Instructions to follow:
Search the records below for the string "after" and copy each line where it turns up.

-----

Each row has a name. Each question is about the rows just above it.

[164  90 142 145 155 120 125 176 154 200] -> (119)
[133 137 155 142 145 139 105  70 154  78] -> (16)
[149 165  90 111 160  90 132 118 102 120] -> (122)
[119  87 136 133 167 126 141 145 147 214] -> (48)
The next 2 entries after [142 145 155]: => [120 125]
Give the next 2 entries after [155 120 125 176]. => [154 200]
The next 2 entries after [165  90]: => [111 160]
The next 2 entries after [137 155]: => [142 145]
The next 2 entries after [ 90 111 160  90 132]: => [118 102]

[134 128 132 108 128 119 119 152 111]  (3)
[131 129 119 118 123  99 106 149 143]  (4)
[139 124 130 136 142 130 120 123 101]  (49)
[110 126 146 120 140 126 122 111 145]  (64)
[124 120 146 145 136 197 117 110 156]  (71)
[131 138 112 137 131 123 104 173 116]  (113)
[124 130 124 115 124 160  99 139 124]  (156)
[118 130 145 100 140 132 134 169 135]  (139)
[135 123 133 139 136 143 143  89 129]  (185)
[124 125 135 138 130 177 109 111 136]  (207)
[124 140  78 127 128 128 113 121 116]  (25)
[111 133 117 132 139 136 113 208 118]  (98)
The next 2 entries after [128 132 108]: => [128 119]
What are the next 2 entries after [108 128]? => [119 119]
What are the next 2 entries after [118 130 145 100]? => [140 132]

[146 120 173 191 109 137 141 175 112 100 129 111 111 143  86 120 145  94
 104 127 141  96 137 120 103 127  88 131 113 156 118 126 112 134 111 113
  86 118] = (209)
[ 85 102 173 202 164 137 154 172 116 108 133 103 107 131 106 135 144  87
 104 163 169  96 134 135  72 136  71  99 117 136 103 130 114 115 111  98
  85 156] = (13)
[ 81 109 173 202 173 136 156 171 104 119 133 101 113 136 108 136 146  87
 104 170 175  96 125 138  65 136  71  89 106 138 100 137 112 127 114  92
  85 160] = (166)
[ 96 122 173 204 148 137 157 183  73 108 134 103 121 146 108 130 155  73
  96 163 169  85 129 138  72 136  71  99  92 157 103 141 100 150 115  98
  86 149] = (214)
[ 75 102 173 204 172 137 154 178 112 108 133  99 108 133 108 139 145  87
 104 170 171  96 134 135  65 138  67  82 113 135 101 130 112 120 111  95
  83 165] = (198)
[ 94 120 173 202 148 137 156 181  79 113 134 103 121 148 108 132 155  76
  98 163 169  90 131 140  72 133  71 100  94 152 103 140 101 145 116  98
  86 149] = (9)
[ 75 102 173 204 172 137 154 178 112 108 133  99 108 133 108 139 145  87
 104 170 171  96 134 135  65 138  67  82 113 135 101 130 112 120 111  95
  85 165] = (174)
[ 94 120 173 202 148 137 156 179  75 111 135 103 120 143 108 131 153  74
  96 163 171  86 129 142  72 136  73 101  95 156 103 142 102 147 117  98
  88 149] = (157)
[122 114 171 194 130 137 146 178 112 102 126 112 112 143 108 131 145  88
 104 144 148 103 136 132  87 135  84 109 110 141 109 119 112 130 111 102
  86 129] = (56)
[ 94 120 173 202 148 137 156 179  75 111 135 103 120 143 108 131 153  74
  96 163 169  97 134 135  72 136  68  93 113 131 101 130 112 115 111  98
  83 157] = (118)
[164 135 154 172 116 138 154 184 112  99 133 105 111 143 115 134 145  87
 104 153 155  97 138 131  77 136  71  99 113 137 103 126 112 127 110 100
  85 147] = (204)
[ 94 109 173 202 143 137 154 178 112 104 133 103 110 143 112 134 145  87
 104 155 156  97 136 130  77 136  71  99 113 134 103 130 112 123 110  99
  85 149] = (30)
What are the next 2 entries after [120 145]? => [ 94 104]
What are the next 2 entries after [122 173 204 148 137]? => [157 183]
The next 2 entries after [164 137 154 172 116]: => [108 133]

-----

Result for this task:
The next 2 entries after [142 145 155]: => [120 125]
Give the next 2 entries after [155 120 125 176]. => [154 200]
The next 2 entries after [165  90]: => [111 160]
The next 2 entries after [137 155]: => [142 145]
The next 2 entries after [ 90 111 160  90 132]: => [118 102]
The next 2 entries after [128 132 108]: => [128 119]
What are the next 2 entries after [108 128]? => [119 119]
What are the next 2 entries after [118 130 145 100]? => [140 132]
What are the next 2 entries after [120 145]? => [ 94 104]
What are the next 2 entries after [122 173 204 148 137]? => [157 183]
The next 2 entries after [164 137 154 172 116]: => [108 133]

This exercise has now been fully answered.